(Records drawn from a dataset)
Every row gives one point. Any point is a mix of the corners, with weights that add up to 1. It lies inside the corners' shape when no weight is negative. Is each point inside? If not, which corners have a negative weight?

Corners:
(1): [ 7.6  2.2 -4.5]
(2): [-0.8 -1.5 -9.1]
(3): [ 1.3 -3.5  3.7]
(4): [ 1.0  4.6 12.4]
Points:
[-1.3  0.0 -0.4] -> outside (1)
[8.2 3.0 1.0] -> outside (2)
[ 1.1 -1.2 -4.2] -> inside
[ 2.5 -1.3  0.2] -> inside
[ 0.1 -1.0 -7.2] -> inside
[ 4.9  2.4 -2.7] -> outside (3)
[ 2.9 -3.0 -5.2] -> outside (4)
[ 2.7 -1.5 -4.9] -> outside (4)
[ 1.4 -0.7  5.6] -> inside

Corners:
(1): [-4.4  0.8  4.3 -5.1  5.9 -1.1 -3.0 -5.3 -2.7  3.0  7.4]
(2): [-6.5  2.6  7.0 -6.7 -1.7  6.2  2.5  6.0 -3.8  1.3  2.3]
(3): [ 3.5  1.6  2.7 -4.7 -0.1 -5.0  2.0 -2.1 -1.5  1.6 -9.3]
(4): [ 1.0 -3.0 -5.5  1.5 -0.1 -2.8  6.1 -5.9  5.4 -4.5  2.7]
(5): [ 0.4 -4.3  2.9 -2.3 -0.5  6.7 -5.2  6.5  5.1 -8.3  0.1]
(6): [ 5.5  2.7 -5.1  5.1  0.7 -3.6  2.8 -6.3  6.4 -0.3 -9.5]
(7): [  6.9  -3.7   5.7   4.2 -11.8   4.3   8.0   1.5  -6.7  -1.8  -6.1]
(8): [-0.5  4.1 -3.6 -2.2  0.6 -1.7 -3.6 -5.0  7.0  4.0  6.2]
(9): [ 5.4  4.0 -1.6 -8.0 -3.1  5.2  6.6 -6.2  6.4  3.1 -9.6]
(10): [-2.8 -4.4 -3.3 -3.7 -2.8  1.1  3.6 -4.7 -2.9 -3.6  2.0]
(11): [-7.9  0.3 -0.1  4.2  2.1 -6.1 -3.8 -4.0  4.4 -6.9  3.4]
(12): [ 2.8  6.5  2.7  2.8  1.5  1.3 -3.9  7.2  3.1 -9.4  2.7]
Points:
[ 0.1 -2.1 -0.8 -1.5 -2.0  0.1  3.5 -3.8  1.1 -0.7 -0.5] -> outside (12)
[ 6.8  0.3 -4.1  1.0 -1.9 -2.0  3.3 -4.5  4.8 -1.3 -5.7] -> outside (1, 2, 11)
[ 2.9  1.5 -1.8 -0.8 -1.5  0.4  3.1 -4.1  3.5 -0.3 -4.8] -> inside
[-1.0 -0.1 -0.3 -1.7 -0.7  0.0  1.1 -3.5  2.8 -0.4 -0.9] -> outside (12)
[-2.7 -0.3  3.4 -0.2 -1.5  2.7 -1.3  1.4 -3.0 -2.5  4.3] -> outside (3, 4, 9)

→ What you have to do
All of the data above should be reproduced verbatim.

→ Exercise result
Every row gives one point. Any point is a mix of the corners, with weights that add up to 1. It lies inside the corners' shape when no weight is negative. Is each point inside? If not, which corners have a negative weight?

Corners:
(1): [ 7.6  2.2 -4.5]
(2): [-0.8 -1.5 -9.1]
(3): [ 1.3 -3.5  3.7]
(4): [ 1.0  4.6 12.4]
Points:
[-1.3  0.0 -0.4] -> outside (1)
[8.2 3.0 1.0] -> outside (2)
[ 1.1 -1.2 -4.2] -> inside
[ 2.5 -1.3  0.2] -> inside
[ 0.1 -1.0 -7.2] -> inside
[ 4.9  2.4 -2.7] -> outside (3)
[ 2.9 -3.0 -5.2] -> outside (4)
[ 2.7 -1.5 -4.9] -> outside (4)
[ 1.4 -0.7  5.6] -> inside

Corners:
(1): [-4.4  0.8  4.3 -5.1  5.9 -1.1 -3.0 -5.3 -2.7  3.0  7.4]
(2): [-6.5  2.6  7.0 -6.7 -1.7  6.2  2.5  6.0 -3.8  1.3  2.3]
(3): [ 3.5  1.6  2.7 -4.7 -0.1 -5.0  2.0 -2.1 -1.5  1.6 -9.3]
(4): [ 1.0 -3.0 -5.5  1.5 -0.1 -2.8  6.1 -5.9  5.4 -4.5  2.7]
(5): [ 0.4 -4.3  2.9 -2.3 -0.5  6.7 -5.2  6.5  5.1 -8.3  0.1]
(6): [ 5.5  2.7 -5.1  5.1  0.7 -3.6  2.8 -6.3  6.4 -0.3 -9.5]
(7): [  6.9  -3.7   5.7   4.2 -11.8   4.3   8.0   1.5  -6.7  -1.8  -6.1]
(8): [-0.5  4.1 -3.6 -2.2  0.6 -1.7 -3.6 -5.0  7.0  4.0  6.2]
(9): [ 5.4  4.0 -1.6 -8.0 -3.1  5.2  6.6 -6.2  6.4  3.1 -9.6]
(10): [-2.8 -4.4 -3.3 -3.7 -2.8  1.1  3.6 -4.7 -2.9 -3.6  2.0]
(11): [-7.9  0.3 -0.1  4.2  2.1 -6.1 -3.8 -4.0  4.4 -6.9  3.4]
(12): [ 2.8  6.5  2.7  2.8  1.5  1.3 -3.9  7.2  3.1 -9.4  2.7]
Points:
[ 0.1 -2.1 -0.8 -1.5 -2.0  0.1  3.5 -3.8  1.1 -0.7 -0.5] -> outside (12)
[ 6.8  0.3 -4.1  1.0 -1.9 -2.0  3.3 -4.5  4.8 -1.3 -5.7] -> outside (1, 2, 11)
[ 2.9  1.5 -1.8 -0.8 -1.5  0.4  3.1 -4.1  3.5 -0.3 -4.8] -> inside
[-1.0 -0.1 -0.3 -1.7 -0.7  0.0  1.1 -3.5  2.8 -0.4 -0.9] -> outside (12)
[-2.7 -0.3  3.4 -0.2 -1.5  2.7 -1.3  1.4 -3.0 -2.5  4.3] -> outside (3, 4, 9)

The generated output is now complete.